■ **Exercise details**
Print the listing below exactly as written.

--- Data for this exercise Enclosed Below ---

Each row is a point on a tangle of strands that fork and nearly touch. The rows are in no order.
Two points are linked if the straight distance between their rows is under 69.4. Some points are linked to none.
(1257): [-23 -12  -7  -7  25   0   1   4 -24 -24  -8   2  11 -16  -2   2  24   3
   6   9 -16  -4 -29  24   5 -27 -14  21  26  14  -6   6 -14  10 -25 -22
 -28]
(24): [  3  19   0  -1  -6 -18  23  -2  -4 -24  -6   1  -5  -8 -24   3  17  17
 -13  11   3   4 -36  -1  37 -41 -13   5  15   9   1   0  -3   4 -17 -41
  -3]
(1359): [ 19  30   1  21   5 -10  14 -18 -50   7   4   3 -12 -12 -10 -13  26   9
  -3 -11   1 -22  12   0   0   8  16  -7 -22  25   2 -12  22  -6  30  -4
  15]
(598): [ -1  -6   0   4  32  -2 -14  11 -16   8   5 -14 -28  -9  10  14   8   3
 -11 -13 -20   2  -5  54  11   4  17   3  10 -11  -6   4 -18  12  17  -7
  16]
(761): [-12 -13  23  -3   6  25 -40  26  19 -16  16 -15  -7 -12  22  -5 -12 -15
  16  -1  -7  -7   1  15 -37 -21 -16  -7  29  16  -3 -13   8  17 -17 -14
 -27]
(1107): [  8  -8   3 -22   2 -22 -17  10  12  24  42  -7 -10   8  11   5  -5  -9
 -26 -16  -5 -15  -6  11 -20 -23  -7 -31 -10   1 -10 -10  23 -17  20 -19
  33]
(14): [ 18  -7 -41  15 -13   1  -4  21  32  11  11 -11 -20  11   7  28 -13  -2
  21  -2  11  32  25 -16 -18  16   7 -14   8 -16  10 -11  -7   9  -3 -10
   1]
(1448): [-26 -39   5  -6  -5   2  -7   3  16   5  15  15  28   4   6   4  -3 -19
  12  -7  -2  -4   8 -10 -35  -6  -4  11 -17  15  -4  10  -2 -15 -17   4
 -14]
(931): [ 21   8  14  17  -1  46  24  13  -1 -12 -23   2  -8  10  -5   6  12  -5
  17  14   7 -21  -2   5  -2  27   3  27   4  14  -6 -13 -18   5   6 -20
 -24]
(457): [-16  -1  -9  -9  11 -25 -31  -5  -7   1   6  -8  -3 -14  -8 -13  -2   5
 -23  -7  -7  12 -20  18   9 -35  -4 -11  13 -11  12   9  12  11  -3  -2
  11]
(263): [  9   6  11   5 -11  32   0   8  21 -28  -7  -7  11  12   6   1 -12  -6
  21  13  29   2   3 -22 -19   7 -13  17  29  -6   7 -14  -7   2 -25 -25
 -35]
(791): [-32 -11  -9  -8  23 -13 -13  -3 -28  -9  -8  -4  25 -18  -8 -10  16  12
   1   3  -7   1 -21  19 -17 -29 -22   3  24  19  -9  -4  10   1 -20  -9
 -23]
(491): [-10 -16  29 -15  -2   1 -32  14  21  10  15  -1   5  -3   5 -11 -15 -18
   1 -10  -3 -25  11   6 -36 -10  -3 -11 -17  21 -11   3  11   4   4  -8
 -11]
(1477): [  7  12 -11  19  17  -8  -1  -2 -18  18   7  -9  -9  -7   8 -16   4  -4
 -14 -13  -3   3  19  10  -2  19  20 -29 -13   2  12   1  17   4  33  18
  22]
(536): [ -4 -30 -21  12 -13   3  14  -8  20  13   6   5  14   5   7  13  -2 -13
  15   2   0  27  23 -28  -6  22   4   6 -23  -7   9   8  -8  -4 -10  22
   7]
(1499): [ -5  -4  -6   7  16 -11  14   2 -20 -28  -3  -4   1 -24 -13   1  29   6
  -2   7 -24  13 -23  12  14 -17   5  22  23  11   3   7 -10  25 -26 -28
 -17]
(854): [ -6  17   2 -15 -16   2  13 -24   4  -3 -33  16  20  16  -5  -4 -10   4
   1   9   4   9 -11 -18  21   7 -15  11   2 -23   1   0  -5 -27 -19  35
   5]
(454): [-16 -24  38  -6   2  11 -42  22  25 -14  25  -5   2 -14  17 -10 -20 -25
  11   4 -10 -18   7   8 -40 -24  -9  -7   0  28  -9  -4   4  20 -16 -10
 -26]
(1470): [  1  -7  31   8 -14  17 -25  22  32 -27  28 -14  -8  -5   0  -8  -5 -14
   9   1  -3  -8  -8   0   2 -36 -14  -6   8   8   6  -3   5  19   0 -37
  -2]
(715): [ -3   4   2  -6  15 -27   0 -22 -45   0  16 -12 -11 -30 -17  -6  14  16
 -18 -20 -16  -1 -13  26   4 -23   1   0  14  19   1  -9  24  18   1 -18
  12]
(543): [ -5  -5   3 -22   5 -22 -41 -15   8  11   4  -6   9 -12   9 -37 -26 -16
 -22 -10  -6 -19  22  -2  -9   2 -11 -37 -16  -7   4  29  22  -3   6  27
  10]
(1207): [-19 -35 -12 -13  -1  22 -19  11  15  -1  -5   6  16   3   5  15  -8  -2
  33   7   8   5  10   2 -34  -5 -14  23  17  -6   3  -1 -20 -15 -29  13
 -20]
(948): [  3  -3  28  -3 -29  13  19  -8  13 -17  -1  -3  20  21 -12   3   4 -12
   9  -3   4  -8  -1 -26  25  12  -2  17 -27 -12  -3   8 -15  12  -9   2
 -18]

--- End of Enclosed Data for this exercise ---

■ **Solved problem**
Each row is a point on a tangle of strands that fork and nearly touch. The rows are in no order.
Two points are linked if the straight distance between their rows is under 69.4. Some points are linked to none.
(1257): [-23 -12  -7  -7  25   0   1   4 -24 -24  -8   2  11 -16  -2   2  24   3
   6   9 -16  -4 -29  24   5 -27 -14  21  26  14  -6   6 -14  10 -25 -22
 -28]
(24): [  3  19   0  -1  -6 -18  23  -2  -4 -24  -6   1  -5  -8 -24   3  17  17
 -13  11   3   4 -36  -1  37 -41 -13   5  15   9   1   0  -3   4 -17 -41
  -3]
(1359): [ 19  30   1  21   5 -10  14 -18 -50   7   4   3 -12 -12 -10 -13  26   9
  -3 -11   1 -22  12   0   0   8  16  -7 -22  25   2 -12  22  -6  30  -4
  15]
(598): [ -1  -6   0   4  32  -2 -14  11 -16   8   5 -14 -28  -9  10  14   8   3
 -11 -13 -20   2  -5  54  11   4  17   3  10 -11  -6   4 -18  12  17  -7
  16]
(761): [-12 -13  23  -3   6  25 -40  26  19 -16  16 -15  -7 -12  22  -5 -12 -15
  16  -1  -7  -7   1  15 -37 -21 -16  -7  29  16  -3 -13   8  17 -17 -14
 -27]
(1107): [  8  -8   3 -22   2 -22 -17  10  12  24  42  -7 -10   8  11   5  -5  -9
 -26 -16  -5 -15  -6  11 -20 -23  -7 -31 -10   1 -10 -10  23 -17  20 -19
  33]
(14): [ 18  -7 -41  15 -13   1  -4  21  32  11  11 -11 -20  11   7  28 -13  -2
  21  -2  11  32  25 -16 -18  16   7 -14   8 -16  10 -11  -7   9  -3 -10
   1]
(1448): [-26 -39   5  -6  -5   2  -7   3  16   5  15  15  28   4   6   4  -3 -19
  12  -7  -2  -4   8 -10 -35  -6  -4  11 -17  15  -4  10  -2 -15 -17   4
 -14]
(931): [ 21   8  14  17  -1  46  24  13  -1 -12 -23   2  -8  10  -5   6  12  -5
  17  14   7 -21  -2   5  -2  27   3  27   4  14  -6 -13 -18   5   6 -20
 -24]
(457): [-16  -1  -9  -9  11 -25 -31  -5  -7   1   6  -8  -3 -14  -8 -13  -2   5
 -23  -7  -7  12 -20  18   9 -35  -4 -11  13 -11  12   9  12  11  -3  -2
  11]
(263): [  9   6  11   5 -11  32   0   8  21 -28  -7  -7  11  12   6   1 -12  -6
  21  13  29   2   3 -22 -19   7 -13  17  29  -6   7 -14  -7   2 -25 -25
 -35]
(791): [-32 -11  -9  -8  23 -13 -13  -3 -28  -9  -8  -4  25 -18  -8 -10  16  12
   1   3  -7   1 -21  19 -17 -29 -22   3  24  19  -9  -4  10   1 -20  -9
 -23]
(491): [-10 -16  29 -15  -2   1 -32  14  21  10  15  -1   5  -3   5 -11 -15 -18
   1 -10  -3 -25  11   6 -36 -10  -3 -11 -17  21 -11   3  11   4   4  -8
 -11]
(1477): [  7  12 -11  19  17  -8  -1  -2 -18  18   7  -9  -9  -7   8 -16   4  -4
 -14 -13  -3   3  19  10  -2  19  20 -29 -13   2  12   1  17   4  33  18
  22]
(536): [ -4 -30 -21  12 -13   3  14  -8  20  13   6   5  14   5   7  13  -2 -13
  15   2   0  27  23 -28  -6  22   4   6 -23  -7   9   8  -8  -4 -10  22
   7]
(1499): [ -5  -4  -6   7  16 -11  14   2 -20 -28  -3  -4   1 -24 -13   1  29   6
  -2   7 -24  13 -23  12  14 -17   5  22  23  11   3   7 -10  25 -26 -28
 -17]
(854): [ -6  17   2 -15 -16   2  13 -24   4  -3 -33  16  20  16  -5  -4 -10   4
   1   9   4   9 -11 -18  21   7 -15  11   2 -23   1   0  -5 -27 -19  35
   5]
(454): [-16 -24  38  -6   2  11 -42  22  25 -14  25  -5   2 -14  17 -10 -20 -25
  11   4 -10 -18   7   8 -40 -24  -9  -7   0  28  -9  -4   4  20 -16 -10
 -26]
(1470): [  1  -7  31   8 -14  17 -25  22  32 -27  28 -14  -8  -5   0  -8  -5 -14
   9   1  -3  -8  -8   0   2 -36 -14  -6   8   8   6  -3   5  19   0 -37
  -2]
(715): [ -3   4   2  -6  15 -27   0 -22 -45   0  16 -12 -11 -30 -17  -6  14  16
 -18 -20 -16  -1 -13  26   4 -23   1   0  14  19   1  -9  24  18   1 -18
  12]
(543): [ -5  -5   3 -22   5 -22 -41 -15   8  11   4  -6   9 -12   9 -37 -26 -16
 -22 -10  -6 -19  22  -2  -9   2 -11 -37 -16  -7   4  29  22  -3   6  27
  10]
(1207): [-19 -35 -12 -13  -1  22 -19  11  15  -1  -5   6  16   3   5  15  -8  -2
  33   7   8   5  10   2 -34  -5 -14  23  17  -6   3  -1 -20 -15 -29  13
 -20]
(948): [  3  -3  28  -3 -29  13  19  -8  13 -17  -1  -3  20  21 -12   3   4 -12
   9  -3   4  -8  -1 -26  25  12  -2  17 -27 -12  -3   8 -15  12  -9   2
 -18]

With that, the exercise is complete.